* **What the task asks**: Transcribe all the records with complete accuracy.

[Saved entries]
Each row is a point. Examples show where two turns around zero, p and q, send a point. Where does a point land after both, in the order given? Backwards means that the second turn is done in reverse. Each puzzle has new turns, and all numbers are rounded.

Turn p:
[ 38 -23 -16] => [ -4 -47   5]
[ 28   7 -33] => [ 25 -34 -11]
[ 0 11 26] => [ 1 17 23]
[-66   6  23] => [-21  65 -17]
Turn q:
[ -8  19 -19] => [-25  10   8]
[  7 -43 -11] => [  3 -38 -23]
[-47  16 -35] => [-47 -10  37]
[ 19  29 -35] => [-37  27 -18]
[18 -6 54] => [56 12 -2]
[ 11 -14  46] => [49  0 -1]
Where do these land?
q, then p backwards: [ 25 -23 -25] => [-12 -22 -34]
q, then p backwards: [-46 -38 -20] => [ 51 -36  -1]
q, then p: [ 43 -19  12] => [ 22 -38 -20]
p, then q: [ 0 36  8] => [ 11  31 -18]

* **Reply to the exercise**:
Each row is a point. Examples show where two turns around zero, p and q, send a point. Where does a point land after both, in the order given? Backwards means that the second turn is done in reverse. Each puzzle has new turns, and all numbers are rounded.

Turn p:
[ 38 -23 -16] => [ -4 -47   5]
[ 28   7 -33] => [ 25 -34 -11]
[ 0 11 26] => [ 1 17 23]
[-66   6  23] => [-21  65 -17]
Turn q:
[ -8  19 -19] => [-25  10   8]
[  7 -43 -11] => [  3 -38 -23]
[-47  16 -35] => [-47 -10  37]
[ 19  29 -35] => [-37  27 -18]
[18 -6 54] => [56 12 -2]
[ 11 -14  46] => [49  0 -1]
Where do these land?
q, then p backwards: [ 25 -23 -25] => [-12 -22 -34]
q, then p backwards: [-46 -38 -20] => [ 51 -36  -1]
q, then p: [ 43 -19  12] => [ 22 -38 -20]
p, then q: [ 0 36  8] => [ 11  31 -18]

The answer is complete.